====== Information shown ======

Each row has a class, written after it.
[-39 -12  11  32  -8  26  19 -66 -42  32  13  -8   7  50 -29   1 -34 -12
  -9 -40  23  15  -7   2  27   6 -25 -29  39  -6   3  22   8  11  -3  39] -> D
[ 18   9   6  -1 -13  11 -20 -13   5 -86 -24 -11  22 -59   3  -6  21  -2
  31  69  24 -20  23  -6   4   4 -64  -1  -7  36  31 -10  39  37  15 -43] -> R
[-53  -6  38  -6  16  26  -4 -31 -24  -3   6  12   1  -4 -25   3 -40  -9
 -36  24  36  -8   2 -16  62  11 -22  -7  28  -6  42  11  15  49 -68  14] -> X
[-44  17  12  18 -18  33  37 -38 -19 -17 -13  29  -6  43  -6  -9 -25  -1
 -34 -14 -28   1   1   7  32   7 -38 -16  44 -32  52  14  16 -28 -42   1] -> D
[-87 -12  47   2  15  10 -22 -29 -59   4   0  13  -5   2 -27 -11 -51 -36
 -45  23  42 -37  20 -14   8 -13 -24 -75  30   8  10  29   4  50 -21 -14] -> S
[-56  -6  37   3 -20  -5  10 -44 -28 -10 -18   8  -9  23  19   3 -21 -24
 -21 -19 -13 -14  12 -14  33  20 -44 -11  50 -23  45   6   6  -4 -36   8] -> K
[ 37  25 -15  15  13  35 -23  63   8 -82   6  12  31 -23 -32  19  -1   4
   8  87  50  27  -4 -12  40 -40 -21  -8 -17  18  24 -13   1  63  -8 -20] -> N
[ 73  32 -50  -3 -16  20  -8  22  -1 -66   6   8  30  -9 -17  12  27   1
  49  47  28  15  -6   3  30 -39   2  17 -10  21  40 -11  31  21  10 -18] -> P
[-54   6  30  -1  -4  17  13 -21 -39  12 -23  -2 -16  14 -13   8 -36 -24
  -6  21  -2 -26  14 -10  29   0 -48 -33  39   2  24  25 -17  17 -24 -20] -> D
[-48   4  36 -14  -9  48  15 -56 -50  -4   0  31   8  14   0  -9 -21 -25
 -27  -5  14 -29  -4  -5  23   2 -17 -28  64   0  37   1  15  23 -31  10] -> P
[-68   7  37   3  -2  44 -13 -22 -68  11 -11  20  12 -12  -4   3 -21  -8
 -12  23  21 -23   6  -4  40  14 -18 -20  47  17  48  14  19  66 -24 -15] -> P
[ 62   8  -8  -8   2  -5  26   8   5 -88  15  14   9 -13 -16 -13  -5 -29
  40  52  19 -12 -10  16 -37 -28 -35  -7  -3  23  39 -10  19  19 -11 -44] -> R
[ 28  26 -29  -7 -43 -11   3  18   8 -68  23  -3  15 -30 -52 -11   5  39
 -21  88  13 -15  -6  18  36  -4 -29 -39 -18  45  34  -8  21  23  17 -33] -> K
[-59  -1  20  -1  10  58  12 -31 -29  14 -21  25   4  19   2  -3 -26 -20
 -23  28  30 -17   8 -15  11   6  -4 -25  16   4  30  13  24  37 -46  19] -> J
[-38  -3  23  -3  -8  25   9 -47 -54 -19  -3  -8   5  25 -23 -14 -43 -21
 -13 -20  38  -3   5  -3  14 -15 -32 -26  57  -6  35  -4  16  25 -25  14] -> Z
[ 27  27  -5  11   3  26  20  16  36 -76   6  -7  17 -32 -14   9   1  29
  40  80  22 -16  14   4  24  18 -11  14   3  13  34 -16  37  32 -64 -28] -> L
[ 53  14 -30  20 -16  23  21 -15  38 -61 -16   7  34 -14 -36  -2  13 -18
 -17 113  -5 -15  21   9   8 -22 -51   1 -51  -5  36 -10  14 -22   3 -37] -> L
[ 23  17  12  10   3  33   6  17   7 -70  -2  21  32 -55   9  -9  -6  11
  38  58  27   4   2   0  10  14 -35   1   3  30  53 -13  50  24 -34 -38] -> R
[ 43  72  13  -7  -8  55 -10   7   2 -92 -11 -32  31 -41 -24   5  28  18
  15  50  26 -20  13 -11  51   7 -19 -20  32  59  31 -40  11  32  23 -36] -> Z
[-64 -24  66   9  19  50  20 -31 -17  10  12  35   3  18 -16   0 -48   3
 -25 -25  40 -11 -30   9  24  13 -27 -16  52   9  28  27  -1  59 -64  12] -> N
[-61   9  20  23   9  52 -12 -13 -29   5  14  17   8   2 -25  13 -47   5
 -27  18  32  16 -13   7  27  15 -26 -20  42  18  19  34  20  69 -42  29] -> P
[  38   36   17   16   -2   18   -8   -7  -34 -109  -27  -18   23  -35
  -15    2   15  -21   47   57   36   10   28  -27   35  -17  -36  -18
   44    4   60  -42   44   11  -32  -41] -> R
[ 21  42 -19  19  -8  20 -25  11 -41 -42 -38 -28  25 -35 -34  -1 -12  -1
  40 101  34  15  37  -5  46   1  -7 -30  11  28  51  12  31  47  -9  -3] -> J
[-62 -14  13   4   4  33  32 -50 -18  -2  -8  39   1  40   9 -15 -44 -23
 -20  -1  -4 -33   4  12  -5  16 -23 -13  30 -24  53  19  12  24 -59  22] -> J
[-51 -20  39   0   5  24  11 -34 -18 -14 -18  11  -2   1 -30  -5 -39 -15
 -20  13  32 -38  -6 -18  21   8 -38 -13  44  11  39  19   8  55 -61   1] -> N
[ 19   6   5  56  -4  11  10   3  33 -85  70   1  38 -46 -37  14 -16   8
 -20  65  23 -12  11  30  -9  19 -28   0  -6  28  14  -5  28  41 -19 -22] -> L
[-40  -5  36  10  13  30  11 -13 -34  -8  14  21  10   3   8  17 -50 -23
  -5  -7   9   9 -23 -10  37 -20 -47  -2  61 -10  37  14  -7  37 -65  22] -> X
[ 43  36 -27 -21   1  26  -4  10  42 -70 -22   6  24 -37 -31   2   0 -14
  14  49  34 -17  23 -38   2 -10 -40   2 -15  16  38  14  32  16  -5 -25] -> D
[-65 -11  34  37   3  25 -10 -37 -29 -19 -10   2  10  13 -29  -3 -28   4
 -29  20  35  -8 -15  -1  22  10 -41 -27  26   0  39  -2  39  57 -32  31] -> Z
[-57 -46  44  -6  -8  40  17 -15 -24  42 -23  22  -1 -12  -8 -12 -48  -1
 -32   1  46 -22 -20  12   3   7 -26  -2  20  12  13  30   8  37 -34   9] -> N
[ 71   4 -30  28 -11 -12   5  -5 -24 -19 -15 -49  27  -3 -30 -12  -5 -11
  54   0  36 -49  27 -12  10 -13 -33  -3  12  16  36  18  33  -3   4 -56] -> S
[-54   2   7 -10 -15  11   6 -45 -30 -28  -2  21 -11   8 -20 -24 -33 -26
 -36  31   9 -39   7 -16  30  10 -26 -38  30  13  45   4  24  43 -33  -1] -> S
[-51   5  18  15 -14  38  12 -27 -32 -19  25  10   3  18 -25   5 -41   6
  -8  31  36   4   7   4  67  10 -30 -21  40  12  34   8  12  55 -42  11] -> D
[-57 -11  24 -11  -1   5   2 -31 -33 -15 -20  42 -15   8 -11  -2 -18 -37
 -33   3  10 -21  -6  -1   3  -8 -39 -31  22 -11  30  23   1  -5  -3  -2] -> R
[-45   1  48   0  14  29  -7 -37 -52  20  -7  26   9   1   6   8 -20  -7
   1   9  10  -8  -8   3  36  12 -30 -23  32  -2  41  28  21  31 -30 -11] -> P
[-74   5  43 -28  -3  10  16 -26 -49  -9 -24  22 -16  24  -1  -2 -54 -35
 -15  -6   8 -28  12  -6   4   9 -17 -32  59  -1  51  35  -1  24 -51  -2] -> K
[-62 -25  37  21  -3  14  22 -27  -7   8  23  26  -9  28 -27 -19 -47  -7
 -56  -1  31 -35 -14  -2  36  13 -36 -27  24  15  39  40  17  36 -69   5] -> X
[-62  -5  10   0   0  51  28 -29 -30  11  23  41   7  31  -4   7 -29  18
 -38   6  13 -11 -21   7  41   7 -45 -17  39 -35  19   9  -1  29 -26  22] -> L
[-58  -3  54  15  21  31   0 -26 -28  23   7  29  -1  22 -23 -16 -46 -10
 -30   6  35  -1  -8  10   2  13 -21 -55  32   7  23  47  20  40 -49   3] -> P
[ 51  28 -19  22  41  54  21  43   5 -24  19   0  33  -2 -38  28 -15  43
  18  85  33 -28 -29  18  13  -7 -43 -17 -42  21  30  22  27  45 -26 -49] -> J
[-67  -5  25  11   2  36   6 -21 -35   1   4   7  -2  -8  -3   9 -38 -17
 -39  36  17 -26   2  -4  26  32 -41 -29  18   3  26  -7   3  60 -31   4] -> J
[  30   26   28  -16   -4  -16  -25  -18   31 -114  -26  -25    5  -53
  -20  -11   11    4   34   36   35   15   13    8   -3    0  -28  -20
    2   14   33  -21   46   16  -11  -13] -> Z
[ 14   2  -7 -21 -23  -5  -7 -25   3 -88 -46 -14   2 -20 -37 -17   8 -19
  54  75  54 -50  42 -13  23 -26 -38  -8  16  36  56   7  29  31 -28 -44] -> R
[-55 -18  29   6   0  41 -12 -29 -34  19 -44  14  11   7 -19 -12 -14  14
 -23  19  29  -2  -5 -26  42 -14 -48  -4  43 -17  38  11  15  56 -41  13] -> N
[-83 -14  45   8   7  21  -7 -39 -39  -5   6   3  -1   5 -35  -7 -46 -21
 -35  19  41  -4  -2  -7  21   3 -29 -53  20  18  27  -9   9  56 -35   2] -> Z
[ 15  -5  -8  -3   2   7 -16  -2   0 -87  -4 -15  22 -41 -54  -4  -7  14
  22  66  73  20   3 -25  37 -16 -18 -19 -17  18  37 -27  52  66 -48 -17] -> N
[ 36  27 -11  39  18  43  -3  34 -14 -65  22 -11  28 -21 -14  29 -11 -21
   5  65  30 -12 -10  -6 -10 -18 -19  -3 -22  49  11  -6  37  60   0 -33] -> S
[ 54   1 -18  11 -14 -12   7   0   8 -55  -1  -5  28 -38 -48  13   1 -14
  -8  84  22 -23  -9  -9 -12 -10 -13  15 -23  15  48 -20  55  15 -21  -3] -> K
[ 74  13 -24  23  -1 -10  -7 -15   3 -82   8 -15  62 -22 -43  -6  21  19
  28  70  15 -42   8  -8  47 -33 -52 -13  -8   0  57  -5  34   8  -3 -32] -> X
[-64  10  31  -9   1  31  11 -46 -46 -17 -18   3  -9  12   4   4 -23 -33
 -10  24   2 -35  12  -8  26  17 -35 -39  45   7  37  -4 -10  53 -27  -1] -> J
[-61   1  44  -9  17  31  -7 -35 -39 -20  -3 -12  -3 -12  -7  17 -44 -16
  -8  30  33  -4   3 -24  59  14 -30 -10  44   9  27   3  12  67 -69  24] -> X
[-54   1  34  17   2  40   9   6 -62  23  -6  24  -7  18  10  14 -44 -18
 -19  23  23  -5  -3 -12  54 -11 -61 -28  56 -22  49  19  -8  36 -53  -7] -> J
[-66 -13  34  15   1  37  10 -23 -36  -6  -9  15   6  17  12  -3 -42  -1
  -7  21  16  10 -12   7  43  -4 -24 -14  32  -2  33  12  17  40 -65  30] -> X
[ 36  -2 -45 -27 -10 -28  -2  34  39 -77 -28   9   4   4 -24 -23 -23 -18
  44  23  63  -1   4  -1  -6 -29 -10 -29 -36 -17  32  -1  21 -20 -10   7] -> Z
[-67  14  22  -5 -14   7  -7 -62 -39 -23  -7 -10  -9  -4 -39  -7 -35 -48
 -35  -4  11   1  36 -28  16  12 -15 -46  58   6  17   2  -3  26 -11  20] -> D
[ 33  30  -6 -32 -15   1  -3  -6  36 -91 -19  -1  -4 -20   7  -8 -12 -21
  19  44  17 -18  26 -12  36   3 -29  18  16  26  38  40  22   9 -31  14] -> X
[-48   0  24  -5  15  48   8 -20 -47  19  25  20  24  10  -4  -4 -37  -1
 -18  -5  31 -24 -16 -19  42   1 -11 -33  47  24  16  21   1  52 -25  25] -> X
[ 53  31 -34  11 -34  22  -5  18 -13 -78 -25  -7  34 -27  -6  -3  14 -19
  39  39  24   6   4  -7 -11 -26 -38  11  25  13  37 -10  30  45  47   9] -> D
[ 74  -4  -2 -38  -6   6   6  -3   4 -27 -19  -8  12 -13 -22 -24  -6 -10
  19  84  64 -48  22   1  18 -13 -47  14 -57  28  53  24  46  13   8 -62] -> Z
[ 63  22   3   4 -27  12   1  16 -11 -64 -10 -15  34 -47 -24 -17  19  15
  25  74  13 -32   4   9  41  -8 -53 -18   5  51  46  -6  -1  39  32 -70] -> N
[ 29  33 -20 -38 -18   6  -9  21  17 -99   3  -8   3 -40 -28  -2  29  45
  38  45  56  10 -11 -15  33 -27 -48 -26  34  -8  16 -33  23  61  -5 -18] -> L
[-40 -29  31  20   5  33  12 -15 -24  20  16  41   4   2   2  -2 -39 -27
 -32  11  35 -16 -11   4   9  22 -39  12  24  -1  33  15  13  33 -26  13] -> R
[-74   6  41  20  15  51  -4 -15 -65   4  -7  -1  -4  13 -22  23 -46 -10
 -21  25  52  -2  -2  -6  41  -1 -39 -51  50   3  25  22   7  67 -46  11] -> J
[-72   1  14  -4   1  17   5 -20 -35 -11 -12  10  -4   8 -14  -8 -50   5
 -17  13   3 -14 -19  -3  22  12 -34 -34  53 -16  34 -15   2  40 -42  36] -> Z
[-51  -5  38  -4  17  23  -4 -15 -73  -5   1   9   6  15  -6  17 -54 -34
  -5   0  35 -11   3 -12  42 -28 -25 -19  65 -16  32  33  -8  38 -46  21] -> X
[ 30   3  -9   3 -28  15 -23  -7 -29 -68 -39 -35  15 -38  -8  -9  14 -11
  53  85  54  18  31   9  20 -18 -51   1 -22  46  29  -7  39  50  31 -43] -> R
[-64  -3  42   9   5  28  -6 -15 -31  15 -47  11  -8  27 -14 -19 -35 -12
 -31   5  27  -2  10 -11  22  -9 -32 -23  44 -34  45   2   9  14 -50  10] -> Z
[-53  -6  35   9  -4  25  24 -24 -35   6  11  28 -11  17  -5   3 -43  -2
 -20  28  13 -10 -16  13  50   6 -51 -42  36  -9  46  13   1  27 -60  -2] -> J
[ 60  29 -20  23  -7   3 -15 -24 -41 -71  14 -37  57 -47 -46   1  16 -27
  15  60  21 -24  27 -19  19  -7 -30 -45  -9  31  35 -33  33  11  33 -59] -> P
[  30   40   -2  -20  -22   15   -3  -19   14 -114  -43  -10   16  -13
  -31  -14   35   -6   18   23   23   -2    4    3   18  -31  -28  -37
   -5   12   50  -45   21   -8   19  -42] -> Z
[-50   0  24  -3  12  43  13 -33 -33   3 -11  16  -9  17 -12   5 -54 -39
 -35  12  11  -8   2 -10  13 -16 -37 -12  29 -11  31   7   6  24 -58  -8] -> S
[ 20  12   4   8 -31  15  12  10 -19 -56 -41  -8  22 -27  22 -22   4   6
  70  59  11 -33  44   9  36  -8 -30  -5  30  27  53  -1  20 -23 -23 -60] -> R
[-81  -2  46  11   6  45   8 -10 -27  -5  23  35   6  -4  -4  15 -41  -6
 -32  17  30  -8   3   9  23   4 -38 -31  43   0  16  28  -8  48 -33  -5] -> L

======

Your objective ▸ Repeat exactly the lines of the data from the first one through the line with "-86 -24 -11", both of them included.

Result of this task ▸
Each row has a class, written after it.
[-39 -12  11  32  -8  26  19 -66 -42  32  13  -8   7  50 -29   1 -34 -12
  -9 -40  23  15  -7   2  27   6 -25 -29  39  -6   3  22   8  11  -3  39] -> D
[ 18   9   6  -1 -13  11 -20 -13   5 -86 -24 -11  22 -59   3  -6  21  -2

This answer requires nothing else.